Input for this task below:

Points, in no order, along strands that fork, close into loops and pass close to each other.
(in the rows, 128 means zero)
Points whose rows are less than 153 apart are linked; no others are. Some points are linked to none.
demer: [129 163 133 124 132 142 180 180 125 107 143 111  63  90  98  85 160 174
  67 120 133 161 136 111 123 139 171 162  83 137 159 175 169  79 139 113]
Nir: [137 178 117 111 130 155 120  75 125 149 131 129 144 113 142 127 120 145
 164 142 139 163  89 133 131 186 107 152 145 134  65  99 114 165 101  96]
tota: [125 114 114 140 144 142 141 159 113 169 113 136  92 149  93 137 133  28
 133 155 131 131 121  96 160 104 121  96 109 105 103 100 163 103 145 100]
gug: [124 186 150  92 115 146  73 104 109 107 141  80 154 134 159 173 165 146
 132  81  79 174 127 123 144 158  82  85 138 144 114  93 103 144  88 114]
duze: [107 155 174 123 162 129 158 120 166 159 121 104 146 102 110 118 132 185
 145 145 123 170 126 119 160 126  75 125 113 149 149  88 138  97 131  75]
kasi: [169 164 103 143 153 132 129 121 106 110 172 163 164 117 154 106  80 150
  87  96 100 136 119 159 131 113 126 157 194 149 103 114 107 148 136 122]
Rozer: [140 111  57 168 132 130 114 177  91 187 170 191  97 112 144 139 132  92
 153 133 132 157  67 120 134 111 148 107 163 141 165 162  95 121 113 128]
bev: [ 76 127 169 130 158 115 182 128 160 130 120 145 107 132  95  52 192 113
  62 152 137 144 184  94 151 114 147 137 118  97 122 153 150 106 165 127]
Fuver: [ 60 149 216 132 141 118 184 113 159 152  87 116 119 130  90  62 165 135
  89 157 121 128 161 117 140 102 107 116 130  96 181 117 160  95 186 131]
bag: [ 86  83 169 111 122 105 160 117 169 113 189 158 161 108 120 109 170 142
 139 155 119  94 203 112 163  95 122 124 134 117 151 148 131 134 149 134]
liv: [163 105 107 117 114 120 173 150 143 158 108 113 102 127  98  77 141 113
  75 160 162 121 120 110 101 131 174 161  94 138 103 121 158 122 135 124]
fad: [189 130 107 133 115 146 131 138 160 142  99 103  68 140 130  95 124  96
  93 165 150 108 137  92 128 107 161 131  70 104  79 116 156 152 148 140]
Mupu: [108 113 159 103 150 123 141 130  93 153  93 107 159 200  92 111 132 102
 103 166 126 100 130 132 144 110  78 118 110 155 135 108 158 109 117  91]
Bug: [104  59  78 117  77 123  87 146 156 137 137 162 164 139  95 148 157  94
 162 102 143 141  94 160 115 113 126  97 139 120 126 147 137 123  90 162]
Zafod: [ 64  91 160 136 177 128 139 116 101 174 159 154 147 123  75 120 166  61
 117 125 103  98 149 159 147  91 122  97 170 102 198 107 152 117 133 127]
Lubuk: [184 117 123 157 163 110 139 211  79 126 160 180 114 130 123 114 128 159
 144 119  88 184 112 124 103 148 122 136 149 163 151  89 104 121 116 119]
Tuzon: [151  56  66 135 109 106 132 149 162 166 127 154 152 159 117 134 130  70
 158 129 160  97  87 125 115 115 152 120 135 121 100 138 129 136 124 160]
diri: [172 142 120 139 126 166 125 142 137 160 127 100  87 154 121 138 129  68
 116 161 118 126 129  83 142 104 129 115  83 114  68  90 167 135 130 116]
tul: [160 110  36 150 139 122  97 151 100 158 115 122 144 156 181 163  64 108
 135 107 146 108  50 131  91 156 148 132 158 143 157 170  94 136 118 159]
zat: [ 65 103 199 144 159 126 162  96 134 155 134 115 131 146  43 105 171 160
 128 147 121  80 169 166 151 108 139  92 167 117 187 145 161 154 177 177]
Naf: [160  90  55 149 129 161 130 149 111 122  99  91 122 111 144 128  92 151
 147 130 157 102  73 162 148 151 204 158 146 103 105 122 149 160 150 173]
Gil: [169  82  52 113 142 117  61 115 144 138 107 129 145 152 176 168  82 133
 122  86 135 105  64 144  87 140 157 135 136 128 164 151 115 171  89 156]
vumu: [147  92 122 115  91 130  84  94 163  74 140 181 150  98 159 133 133 184
  98  93 134 157 157 157  93 109 143 143 131 142 138 132  85 151 123 144]
Duri: [137 169 113  92 110 139 192 177 117 106 159 104  93  73 107 112  76 134
  89 124 122 124 111 125  92 164 163 173 130 117 122  98 153  92 142 125]
lusun: [139 156 148 112 135 117 123 107 173  90 132  88 163 106 181 153 147 167
 143 139 112 118 202  86 165 156 111 136  87 168 107 136  95 145 157  98]
Tosi: [157 195  98 120 119 185 125 120  95 121 143  84  77 124 167 140 110 136
 132 124 113 102  59 128 123 196 156 175 113 126  72 136 148 158 110 131]
fiv: [135 104  91 124 149 122  99 117  93 139 120 153 206 169 126 159  96  76
 116  98 149  99 136 159 140 115  92 121 149 153 115 138 114 121 108 105]
fevus: [114 144 185 137 140 112 126 126 178 152 110 108 186 100 136 123 145 206
 131 122 125 158 158 121 130 102  89 127 113 162 164 120 107  89 136  90]
Tefom: [140 107 166 162 106 111  89 134  71 140 143 219  83 169 159 182 126 108
 156 100  80 177 105 111 116  90 115  75 150 121 156 127  87  79  73 129]
Taru: [122 195 155  94 110 125  88  95 154 110 135  69 174 117 183 161 159 168
 133 106  97 145 172 110 131 178  96 117 115 144  97 118  81 158 115 121]
Dezi: [151 125 136 153 173 133 105 186  66 136 134 184  89 126 123 123 143 127
 122 125 107 181 101 126 118 107  74 135 142 143 153  83 106 103 123  95]
mobed: [ 77  83 124 140 135 135  90 152 103 133 176 179 120 146  72 174 138  97
 183 107 108  99 139 179 147 116 127  50 154 112 211 136 133 111  93 167]
poto: [162 115  98 131 138 127 151 120 113  94 152 138 162  81 157 102 114 133
  76  97 128  98 138 153 116 112 138 183 169 131 110 126 111 146 160 118]
Noka: [150 147 100 123 144 183 132 139 105 108  99  71  87 108 161 129  85 154
 153 139 125  77  75 142 133 189 191 182 110 100  74 127 161 164 130 159]
Toled: [105 115 128  99 120 134  73  20 126 102  84 111 148 116 143 180  95 127
 143  92 152 122 132 159 130 155 133 100 134  86 102 118 123 191 105 145]
valov: [162 138 145 159 134 119 150 149 148 124 123 101 165  86 139 111 149 191
 106 124 141 154 170 126  97 137 138 159  89 177 135 145 121  96 132  98]
dos: [171 116  97 154 102 115  94 149  87 147 163 197  80 164 168 164 136 120
 161 116  90 181  75 110 106 131 155  97 151 142 155 139  85 133  75 137]
rosid: [126 145  74 114 119 123 118 193  94 137 139 136  53 105 118 110 156 110
 108 103 112 163  42 122 128 119 113 146 128 137 145 151 142  80 135 115]
Digid: [115 107 166 157 134 130  90 154  43 149 136 191  94 155 145 153 133 118
 163 141  96 158 108 119 123  91  74  98 156 120 194 110  83 103  97 113]
gezoz: [134 136 117 109 122  90 239 167 153  74 137 119  86  88  93 102 109 157
  94 114 183 141 168 118 126 153 205 161  92  96 137 130 109  95 164 153]
lemu: [149 121 122 116 144 134 114 146 102 139 123 121 187 168 117 135 140 136
  84 134 125 137 128 146 119 117  90 148 133 170 122 117 136 119 100  94]
Robi: [118 159 174 144  89 128  77  68 169 128  80  67 134 142 156 131 134 141
 142 162 152 126 181 126 140 114 123 138 105 140  52 101  86 124 167 155]
sozaz: [131 146 116  97 132 149  94  64 133 113 105 125 148 113 164 163 141 124
 170 107 145 134 106 140 148 202 131 119 136  83  72  99 104 202  98 127]
zaz: [121 165 144 122 129 143  64 103  59 112 121 110 130 158 127 160 144 147
 141 100  85 182 114 147 173 108  75  80 142 160 120 109 111 135 106 114]
Fogo: [ 98 106 163 129 123  90 187 125 176  97 153 152 123 130 128  79 150 120
 125 179 150 118 201  80 155 104 136 128 109 119 115 157 125 126 169 135]
kifat: [152 115 103 132 113 107 102  81 123 158  75 108 128 153 140 136  91  40
 181 115 164  92 108 112 114 105 106 102 105  74  82 141 165 161 118 157]
moke: [139 114 126  92  96  73 137 119 180  99  94 116 116  99 164  97 122 142
 149 146 163  93 152  82  81 151 123 182  68 132 123 165 118 135 134 109]
Desiv: [136 203  98 115 125 155 117 110  75 130 151 120  96 132 165 128 135 133
 148 134 115 160  64 117 119 195  92 158 126 140  73 127 110 147  71  92]
tas: [100 115 134 144 135 135 119 117  93 174 146 140 145 128  85 156 141  46
 141 137 122 134 123 135 151  76 123  90 156 117 155 126 165 106 123 103]
Mafub: [157 123 111 107 101 128  95  99 132 160 103  98 127 148 127 158 129  68
 164 140 126 103 123  88 109 130 119 109  97 105  95 118 165 172  99 126]
Dozi: [110 171 161 109 153 145 143  92 133 171 123 101 140 115 113 130 120 157
 182 154 131 172 111 117 151 168  68 126 114 159 109  84 127 123 106  71]
nivid: [145 145 145 150 117 144  96 100 168 112 110  98 140 113 161 123 135 144
  96 156 161 120 179 135 124 115 149 179 118 142  60 119 101 102 185 135]
Fote: [ 85 124 129  97 132 133 156 176 113 131 134 163 106 162 122 106 152  94
 126 161 101  93  78 118 133 130  91 133 130 122 193 151 167 114 101  88]
ral: [ 61 120 187 136 159 131 153 106 117 176 109 119 153 147  69  90 169 117
  97 147 117 126 144 143 154 101 116 109 172  99 185 111 176 127 172 137]
Lapi: [142  83 122 126 105  91 127  96 188 105  99 128  93 114 199 110 123 139
 170 172 186  81 146  78  82 129 141 182 106 104 135 148 114 166 144 146]
Dosig: [104 154 157 124 161 131 164 162 154 118 125 124  91 109  89  76 181 153
  61 139 143 164 167 105 140 133 152 154 100 116 132 162 151  76 167  97]
lal: [107 111 138 111 106 118  98 103 172  87 155 170 181 146 142 125 115 182
  99  80 112 166 147 156 145 103 112  96 156 154 115 119  84 150 120 158]
nefal: [151 165 148 204 129 118 208 166 193  88 138  90 107 127 130  99  99 133
 113 161 141 129 195  76  92 143 181 123  58 130 113 139 114  74 158 133]
kufez: [137 184 117  81  93 134 199 163 133 101 137 109  76  85  83 114  68 160
 129 113 156 140 114 140 119 162 221 167  90  97 138 112 137  81 147 162]
taki: [158 116  86 145 122 146 141 162  96 184 126 105 102 142  91 108 159 100
  64 132 150 145 104 138 116 131 175 159 121 140 104 117 168 104 137 115]
sope: [ 88 131 167 122 125 131  97 114  77 106 115  92 157 160 101 170 133 137
 144 109  80 125 115 157 142 112  64  83 158 156 180 129 150 138 111 119]
beto: [103  94 138 104 142 127 125 129 142 117 194 175 159 123  95 125 168 146
 145 135 102 119 172 139 173 101 119 105 136 128 167 137 142 159 122 131]
tuka: [113  89 117 134 157 142  94 172 108 138 179 204 136 169  98 138 175 124
 152 125  96 131 131 150 150 112 128  86 144 125 197 139 131 135  91 137]
lisi: [123 113 137  91 112 111  79  29 105 135 127 125 157 123 107 169  78 115
 128 101 139  99 153 155 110 114 134 109 136 121 136 132 139 183 106 126]
Sabim: [167  80  85 105 112 116  64 123 163 105 115 131 127 105 185 149 120 172
 112  85 130 123 105 144  63 133 155 148 131 128 157 146 110 169 107 158]
Ter: [149 155 130 118 137 122 111 126 156 111 172 167 184 157 156 136  97 175
  96  86  74 164 131 145 157 106 120 114 196 163 113 110  95 150 108 137]
furi: [119 142 137 125  86 134 117 105 163 117 125 115 180 143 127 150 159 119
 122 136 100 138 148 122 158 112 124 112 145 124  70 144 145 140 132 141]
sadu: [157 145 130 146 131 151 122 109 123  93 117  99 139  91 164 115  97 167
  76 141 153  83 154 159 109 138 173 198 145 130  89 138 116 134 166 139]
Bon: [ 85 173 192  98 121  96 168 134 175 116  85  91 139 154 115  92  90 144
 130 157 108 104 151  99 147 118  52 124 119 112  94 109 137 112 142 139]
lomez: [ 66 127 172 164 122 151 123 124  76 122 113 101 141 182  98 220 124  89
 171 116 104  91 105 162 123 142 100  50 165 154 190 167 144 121  89 134]
Zuf: [145 133  61 145 132 103 117 181  73 161 146 154  73 107 156 108 126  88
 127 104 122 150  45 116 108  99 115 126 146 145 167 163 101  85 132 124]
vorod: [177  68  70 165 117 146 141 128 154 136 107 132 135 144 144 136 125 100
 133 126 177 108  97 136 140 124 185 143 139  93  69 129 148 168 143 164]
babap: [132 136 129 166 112 110 224 160 151  84 126  92 109 121 114  84  92 147
 108 138 172 124 193 101 106 156 206 155  65 111 121 135 110  74 165 148]
lole: [ 76 107 159 173 132 146 107 142  86 112 140 154  89 151  93 201 112 108
 183 104 116  98 115 198 112 116 119  26 163 141 215 163 114  97  82 168]
veb: [ 57 140 208 131 144 112 176 128 185 107 111 124 144 113 117  81 160 174
 138 148 116 109 160 113 153 119  88 122 106 115 205 145 150  97 193 127]
Tigek: [112 192 191 126  91 119 118  60 157 142  95  69 110 102 130 113 128 134
 170 172 133 140 163 105 141 121 115 118 114 129  48 107 107 147 151 146]
keze: [152 150 107 133 151 147 180 210  93 114 169 130 121  88 117 106 106 154
 124 121 104 156 124 129 107 169 127 162 142 156 151  94 141 104 132 105]
fom: [115  84 111 111 128 121  95  60  94 123 137 160 176 138  89 153  82 104
 138  85 160 111 136 197 147  90 118  92 158 133 131 120 114 143 121 133]
kika: [147  99 126 130 125 114 110  82 163 121  97 131 137 114 188 138  97 107
 124 159 157  61 154 101 100 118 136 168 138  65  96 142 141 183 135 141]
moma: [144 126 140 129 112 104 175 163 179  92  89 109 127  93 122 101 140 165
 143 137 149 129 145 112  84 157 112 160  59 146  99 152 126  93 118 111]
kegiz: [157 124  54 112 142 137 109 146 115 130 130 152 103 106 142 142  95  92
 147 119 133 110  93 125 148 155 125 153 127 139 108 124 132 149 140  99]

A piece is two or more points that can be reached from each other along the links. Count, over all rows, the pieces, the separate loops (a circle has one, a figure eight two, a Y none), the forks (points with three links) and the tips (points with one).
pieces => 4
loops => 0
forks => 5
tips => 13

A fork is a point with three links, a tip a point with one. Leave the first point through the second and follow the links. Name the first fork or tip that comes.
kasi / Ter => tul
keze / Lubuk => rosid
Lubuk / keze => nefal
Taru / gug => bev
bev / Fogo => lusun
Nir / Dozi => kika

Name the points in between on the shortest way along the links from the first point to the second, in order.
lisi / moma => Toled > sozaz > Nir > Dozi > duze > fevus > valov
lusun / Fogo => Taru > gug > zaz > sope > lomez > lole > mobed > tuka > beto > bag
Lubuk / rosid => Dezi > Digid > Tefom > dos > Rozer > Zuf
Toled / Bug => sozaz > Nir > Desiv > Tosi > Noka > Naf > vorod > Tuzon
Digid / nefal => Dezi > Lubuk > keze > Duri > kufez > gezoz > babap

End of Input for this task.

- _About this task_
Copy out all lines of the listing above that include "three".

- _Answer for this exercise_
A piece is two or more points that can be reached from each other along the links. Count, over all rows, the pieces, the separate loops (a circle has one, a figure eight two, a Y none), the forks (points with three links) and the tips (points with one).
A fork is a point with three links, a tip a point with one. Leave the first point through the second and follow the links. Name the first fork or tip that comes.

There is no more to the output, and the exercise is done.